> Provided material:
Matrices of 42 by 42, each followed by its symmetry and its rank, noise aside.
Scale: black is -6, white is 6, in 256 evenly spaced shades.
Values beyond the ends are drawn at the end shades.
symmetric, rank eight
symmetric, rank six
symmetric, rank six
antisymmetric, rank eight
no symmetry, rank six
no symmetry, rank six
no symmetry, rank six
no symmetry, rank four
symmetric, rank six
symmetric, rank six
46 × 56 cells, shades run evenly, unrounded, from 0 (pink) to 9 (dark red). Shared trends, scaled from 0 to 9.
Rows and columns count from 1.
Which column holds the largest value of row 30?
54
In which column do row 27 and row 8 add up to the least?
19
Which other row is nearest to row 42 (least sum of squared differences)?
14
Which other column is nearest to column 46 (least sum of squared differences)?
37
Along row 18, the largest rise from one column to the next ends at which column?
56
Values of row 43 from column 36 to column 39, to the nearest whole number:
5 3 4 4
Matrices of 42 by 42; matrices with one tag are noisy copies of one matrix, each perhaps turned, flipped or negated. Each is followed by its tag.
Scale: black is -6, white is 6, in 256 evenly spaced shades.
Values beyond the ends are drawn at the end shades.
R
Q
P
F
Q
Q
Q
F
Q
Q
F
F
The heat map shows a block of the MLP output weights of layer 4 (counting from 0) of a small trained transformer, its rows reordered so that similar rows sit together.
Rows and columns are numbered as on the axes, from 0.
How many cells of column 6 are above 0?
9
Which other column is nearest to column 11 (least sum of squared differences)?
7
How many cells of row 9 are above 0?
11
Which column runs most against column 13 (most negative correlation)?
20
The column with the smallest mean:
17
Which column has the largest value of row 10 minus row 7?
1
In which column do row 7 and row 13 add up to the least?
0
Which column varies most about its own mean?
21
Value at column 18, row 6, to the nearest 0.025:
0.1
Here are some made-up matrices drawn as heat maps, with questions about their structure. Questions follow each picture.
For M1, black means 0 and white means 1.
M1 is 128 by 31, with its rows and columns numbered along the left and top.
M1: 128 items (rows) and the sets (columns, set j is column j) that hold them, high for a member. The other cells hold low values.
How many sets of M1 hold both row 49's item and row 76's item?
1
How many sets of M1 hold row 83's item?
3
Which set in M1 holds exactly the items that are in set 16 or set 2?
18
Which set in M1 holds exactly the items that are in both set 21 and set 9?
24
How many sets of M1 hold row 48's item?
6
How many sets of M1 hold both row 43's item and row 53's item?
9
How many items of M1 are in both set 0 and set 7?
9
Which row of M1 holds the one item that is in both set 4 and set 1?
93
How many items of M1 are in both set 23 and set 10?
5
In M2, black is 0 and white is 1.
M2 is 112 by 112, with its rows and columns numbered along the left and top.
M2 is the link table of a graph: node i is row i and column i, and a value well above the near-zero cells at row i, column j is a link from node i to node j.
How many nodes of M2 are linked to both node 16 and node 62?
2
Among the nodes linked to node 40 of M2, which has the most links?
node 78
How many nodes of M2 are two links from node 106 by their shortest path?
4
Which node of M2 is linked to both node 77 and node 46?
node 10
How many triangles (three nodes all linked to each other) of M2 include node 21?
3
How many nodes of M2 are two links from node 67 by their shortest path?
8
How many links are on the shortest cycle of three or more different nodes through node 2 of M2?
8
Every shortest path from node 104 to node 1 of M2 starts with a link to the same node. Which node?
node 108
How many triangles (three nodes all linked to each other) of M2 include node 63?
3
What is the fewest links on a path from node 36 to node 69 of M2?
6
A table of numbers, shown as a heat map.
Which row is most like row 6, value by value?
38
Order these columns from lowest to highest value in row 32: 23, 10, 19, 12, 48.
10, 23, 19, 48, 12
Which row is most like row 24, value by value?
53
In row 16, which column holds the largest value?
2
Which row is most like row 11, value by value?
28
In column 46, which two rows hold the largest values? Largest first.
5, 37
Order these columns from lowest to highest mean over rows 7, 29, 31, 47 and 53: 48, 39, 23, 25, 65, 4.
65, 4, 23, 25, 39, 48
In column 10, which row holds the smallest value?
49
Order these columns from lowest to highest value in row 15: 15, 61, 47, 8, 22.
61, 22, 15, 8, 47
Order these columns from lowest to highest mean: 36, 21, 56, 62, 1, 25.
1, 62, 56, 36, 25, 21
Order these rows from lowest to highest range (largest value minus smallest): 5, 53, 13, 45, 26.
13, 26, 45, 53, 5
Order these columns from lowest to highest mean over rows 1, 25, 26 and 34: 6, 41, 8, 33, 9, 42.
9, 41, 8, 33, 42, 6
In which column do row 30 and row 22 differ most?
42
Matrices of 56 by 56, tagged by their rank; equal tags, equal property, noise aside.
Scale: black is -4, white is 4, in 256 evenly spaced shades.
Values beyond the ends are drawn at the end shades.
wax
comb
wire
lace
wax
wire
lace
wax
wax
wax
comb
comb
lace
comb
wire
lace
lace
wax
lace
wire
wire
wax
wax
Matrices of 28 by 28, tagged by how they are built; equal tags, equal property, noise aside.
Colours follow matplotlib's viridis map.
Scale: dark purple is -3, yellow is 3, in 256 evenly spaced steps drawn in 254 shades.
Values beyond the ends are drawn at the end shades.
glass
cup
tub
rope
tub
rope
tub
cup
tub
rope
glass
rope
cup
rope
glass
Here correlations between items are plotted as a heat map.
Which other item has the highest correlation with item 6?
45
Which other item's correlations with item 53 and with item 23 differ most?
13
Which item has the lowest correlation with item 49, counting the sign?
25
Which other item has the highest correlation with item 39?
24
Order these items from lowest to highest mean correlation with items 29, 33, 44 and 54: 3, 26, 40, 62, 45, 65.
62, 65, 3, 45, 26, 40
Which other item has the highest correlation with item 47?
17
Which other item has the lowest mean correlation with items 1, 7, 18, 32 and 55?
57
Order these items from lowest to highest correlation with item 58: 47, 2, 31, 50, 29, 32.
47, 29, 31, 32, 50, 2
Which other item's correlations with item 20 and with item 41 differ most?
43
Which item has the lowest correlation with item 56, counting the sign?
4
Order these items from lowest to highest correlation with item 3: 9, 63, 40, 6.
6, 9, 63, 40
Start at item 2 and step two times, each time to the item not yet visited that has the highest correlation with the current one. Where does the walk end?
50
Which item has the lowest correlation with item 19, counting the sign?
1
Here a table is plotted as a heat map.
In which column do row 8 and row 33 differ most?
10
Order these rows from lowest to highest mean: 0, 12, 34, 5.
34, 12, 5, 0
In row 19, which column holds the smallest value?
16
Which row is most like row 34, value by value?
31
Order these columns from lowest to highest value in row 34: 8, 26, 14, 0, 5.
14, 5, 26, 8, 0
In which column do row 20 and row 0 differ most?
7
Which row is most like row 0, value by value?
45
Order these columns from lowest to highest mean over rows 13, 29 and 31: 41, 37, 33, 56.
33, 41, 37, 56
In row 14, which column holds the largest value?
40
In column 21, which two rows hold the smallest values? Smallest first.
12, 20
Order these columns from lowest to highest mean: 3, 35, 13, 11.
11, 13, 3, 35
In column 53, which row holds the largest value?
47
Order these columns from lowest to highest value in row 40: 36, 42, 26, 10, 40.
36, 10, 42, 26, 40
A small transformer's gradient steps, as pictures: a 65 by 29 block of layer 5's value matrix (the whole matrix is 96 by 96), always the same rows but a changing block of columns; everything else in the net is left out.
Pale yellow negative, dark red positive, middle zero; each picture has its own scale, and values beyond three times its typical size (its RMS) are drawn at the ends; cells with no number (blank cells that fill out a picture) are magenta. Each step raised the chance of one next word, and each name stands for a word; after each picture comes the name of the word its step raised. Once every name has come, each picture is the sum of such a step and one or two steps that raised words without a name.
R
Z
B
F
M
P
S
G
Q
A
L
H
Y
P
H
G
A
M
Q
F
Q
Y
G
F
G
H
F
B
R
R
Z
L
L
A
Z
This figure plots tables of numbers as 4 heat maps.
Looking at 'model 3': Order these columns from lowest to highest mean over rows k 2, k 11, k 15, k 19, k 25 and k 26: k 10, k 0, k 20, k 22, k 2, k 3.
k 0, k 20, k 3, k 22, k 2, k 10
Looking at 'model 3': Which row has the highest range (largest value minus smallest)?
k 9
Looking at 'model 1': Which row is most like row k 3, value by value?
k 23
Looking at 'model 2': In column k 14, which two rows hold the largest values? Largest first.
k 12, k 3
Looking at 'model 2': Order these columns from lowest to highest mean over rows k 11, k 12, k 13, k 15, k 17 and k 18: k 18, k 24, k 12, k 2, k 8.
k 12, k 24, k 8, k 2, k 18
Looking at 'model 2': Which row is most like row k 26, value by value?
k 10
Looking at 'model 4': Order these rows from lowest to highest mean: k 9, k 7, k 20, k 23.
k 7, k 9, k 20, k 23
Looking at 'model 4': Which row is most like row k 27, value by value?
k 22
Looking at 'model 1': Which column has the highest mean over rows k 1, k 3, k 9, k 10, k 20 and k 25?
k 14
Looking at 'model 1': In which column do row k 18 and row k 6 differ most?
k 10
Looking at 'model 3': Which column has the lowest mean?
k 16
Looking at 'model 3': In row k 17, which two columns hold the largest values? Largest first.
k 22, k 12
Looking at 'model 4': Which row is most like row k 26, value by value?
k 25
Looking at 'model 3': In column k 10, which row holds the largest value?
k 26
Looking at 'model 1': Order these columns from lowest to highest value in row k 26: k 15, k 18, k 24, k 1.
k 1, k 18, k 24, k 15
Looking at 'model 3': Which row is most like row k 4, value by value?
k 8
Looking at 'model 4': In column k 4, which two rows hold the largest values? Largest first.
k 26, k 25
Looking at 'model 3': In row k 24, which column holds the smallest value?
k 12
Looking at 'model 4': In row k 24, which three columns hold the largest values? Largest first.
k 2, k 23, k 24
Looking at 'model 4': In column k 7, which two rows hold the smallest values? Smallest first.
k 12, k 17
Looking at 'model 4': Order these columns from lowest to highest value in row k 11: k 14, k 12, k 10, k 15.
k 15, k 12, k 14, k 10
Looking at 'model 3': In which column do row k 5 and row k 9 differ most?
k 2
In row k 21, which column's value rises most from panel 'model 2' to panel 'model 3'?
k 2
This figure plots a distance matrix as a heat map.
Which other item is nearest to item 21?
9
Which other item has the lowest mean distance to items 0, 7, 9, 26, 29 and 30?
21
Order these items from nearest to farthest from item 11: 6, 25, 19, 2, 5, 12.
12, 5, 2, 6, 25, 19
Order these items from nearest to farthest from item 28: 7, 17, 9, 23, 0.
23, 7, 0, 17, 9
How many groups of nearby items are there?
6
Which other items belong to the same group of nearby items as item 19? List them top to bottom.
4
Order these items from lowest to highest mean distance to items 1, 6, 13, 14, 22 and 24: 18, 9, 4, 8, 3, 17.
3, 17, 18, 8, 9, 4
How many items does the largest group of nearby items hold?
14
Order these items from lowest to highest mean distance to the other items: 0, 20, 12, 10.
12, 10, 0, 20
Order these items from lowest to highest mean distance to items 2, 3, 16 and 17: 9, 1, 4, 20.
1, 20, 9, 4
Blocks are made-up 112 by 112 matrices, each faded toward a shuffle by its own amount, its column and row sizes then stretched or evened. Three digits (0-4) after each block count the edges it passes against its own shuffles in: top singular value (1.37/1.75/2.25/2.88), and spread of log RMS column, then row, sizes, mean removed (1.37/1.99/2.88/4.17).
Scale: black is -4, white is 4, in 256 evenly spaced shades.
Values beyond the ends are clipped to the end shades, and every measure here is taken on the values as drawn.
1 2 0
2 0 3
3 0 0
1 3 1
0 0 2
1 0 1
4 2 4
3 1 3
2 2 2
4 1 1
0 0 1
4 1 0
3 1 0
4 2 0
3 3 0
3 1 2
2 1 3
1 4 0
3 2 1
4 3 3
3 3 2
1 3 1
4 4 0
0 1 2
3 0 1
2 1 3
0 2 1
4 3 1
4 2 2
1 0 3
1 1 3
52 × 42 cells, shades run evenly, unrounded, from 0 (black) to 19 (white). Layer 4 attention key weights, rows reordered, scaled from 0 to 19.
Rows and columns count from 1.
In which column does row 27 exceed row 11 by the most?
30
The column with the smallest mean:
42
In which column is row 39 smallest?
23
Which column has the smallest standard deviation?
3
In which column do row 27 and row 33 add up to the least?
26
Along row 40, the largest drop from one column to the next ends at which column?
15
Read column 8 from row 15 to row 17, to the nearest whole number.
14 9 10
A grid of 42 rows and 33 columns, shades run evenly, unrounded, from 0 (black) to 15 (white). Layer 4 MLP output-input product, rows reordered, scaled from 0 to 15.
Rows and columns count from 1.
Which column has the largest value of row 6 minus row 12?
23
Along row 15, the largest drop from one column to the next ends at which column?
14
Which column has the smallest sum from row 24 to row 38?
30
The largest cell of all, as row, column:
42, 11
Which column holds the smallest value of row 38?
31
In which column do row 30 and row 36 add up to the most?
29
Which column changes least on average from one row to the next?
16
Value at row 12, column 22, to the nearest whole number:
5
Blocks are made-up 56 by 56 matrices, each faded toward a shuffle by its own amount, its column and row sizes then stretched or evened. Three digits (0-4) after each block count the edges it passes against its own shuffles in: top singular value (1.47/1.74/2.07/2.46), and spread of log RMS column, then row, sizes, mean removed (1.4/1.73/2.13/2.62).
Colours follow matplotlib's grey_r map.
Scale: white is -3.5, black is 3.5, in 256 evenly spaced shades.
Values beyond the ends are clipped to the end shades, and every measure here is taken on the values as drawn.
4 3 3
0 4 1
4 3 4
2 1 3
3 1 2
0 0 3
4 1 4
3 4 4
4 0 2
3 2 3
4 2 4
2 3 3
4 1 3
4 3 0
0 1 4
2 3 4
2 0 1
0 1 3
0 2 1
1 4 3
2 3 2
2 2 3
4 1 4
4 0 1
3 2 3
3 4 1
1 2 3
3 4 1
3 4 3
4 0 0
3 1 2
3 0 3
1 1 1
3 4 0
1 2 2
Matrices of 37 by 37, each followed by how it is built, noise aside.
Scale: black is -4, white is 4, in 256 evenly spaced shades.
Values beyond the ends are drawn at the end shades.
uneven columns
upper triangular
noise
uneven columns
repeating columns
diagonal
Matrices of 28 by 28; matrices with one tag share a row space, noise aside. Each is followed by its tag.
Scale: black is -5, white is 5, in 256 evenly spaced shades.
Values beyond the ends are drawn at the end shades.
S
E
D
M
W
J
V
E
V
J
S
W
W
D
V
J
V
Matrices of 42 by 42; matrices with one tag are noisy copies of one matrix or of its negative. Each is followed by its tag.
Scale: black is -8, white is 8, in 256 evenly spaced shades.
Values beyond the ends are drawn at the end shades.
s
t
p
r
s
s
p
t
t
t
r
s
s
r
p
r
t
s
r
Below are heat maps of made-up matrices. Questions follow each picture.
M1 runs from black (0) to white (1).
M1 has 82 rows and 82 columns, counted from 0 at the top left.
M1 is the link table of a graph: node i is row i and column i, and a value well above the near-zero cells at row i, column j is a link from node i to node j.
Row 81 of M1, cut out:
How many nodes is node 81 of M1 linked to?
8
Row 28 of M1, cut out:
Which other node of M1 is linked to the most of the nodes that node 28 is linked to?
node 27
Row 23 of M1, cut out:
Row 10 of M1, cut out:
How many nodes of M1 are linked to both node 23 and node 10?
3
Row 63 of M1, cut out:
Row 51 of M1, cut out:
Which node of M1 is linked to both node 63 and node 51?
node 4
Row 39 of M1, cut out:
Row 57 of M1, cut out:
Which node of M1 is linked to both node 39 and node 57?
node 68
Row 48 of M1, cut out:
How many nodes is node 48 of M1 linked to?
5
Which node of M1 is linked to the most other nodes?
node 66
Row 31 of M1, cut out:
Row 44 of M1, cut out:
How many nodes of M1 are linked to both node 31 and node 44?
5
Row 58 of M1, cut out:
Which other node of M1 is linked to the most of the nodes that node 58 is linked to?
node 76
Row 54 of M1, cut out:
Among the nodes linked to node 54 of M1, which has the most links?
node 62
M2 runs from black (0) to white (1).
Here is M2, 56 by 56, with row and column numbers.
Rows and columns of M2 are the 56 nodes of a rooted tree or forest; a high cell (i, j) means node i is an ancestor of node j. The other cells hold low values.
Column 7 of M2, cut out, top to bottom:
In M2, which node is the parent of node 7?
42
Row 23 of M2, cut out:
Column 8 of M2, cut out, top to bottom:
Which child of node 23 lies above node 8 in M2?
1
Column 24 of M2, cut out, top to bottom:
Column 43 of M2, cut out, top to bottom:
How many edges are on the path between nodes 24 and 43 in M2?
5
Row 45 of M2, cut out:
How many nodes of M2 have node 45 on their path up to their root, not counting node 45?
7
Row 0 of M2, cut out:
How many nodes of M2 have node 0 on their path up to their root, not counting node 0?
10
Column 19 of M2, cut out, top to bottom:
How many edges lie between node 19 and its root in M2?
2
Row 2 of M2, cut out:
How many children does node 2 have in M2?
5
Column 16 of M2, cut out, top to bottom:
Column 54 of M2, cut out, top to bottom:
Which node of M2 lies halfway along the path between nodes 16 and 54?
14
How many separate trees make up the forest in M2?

> Problem details: Each line holding "This" should be copied from the material above.

> Completed exercise:
This figure plots tables of numbers as 4 heat maps.
This figure plots a distance matrix as a heat map.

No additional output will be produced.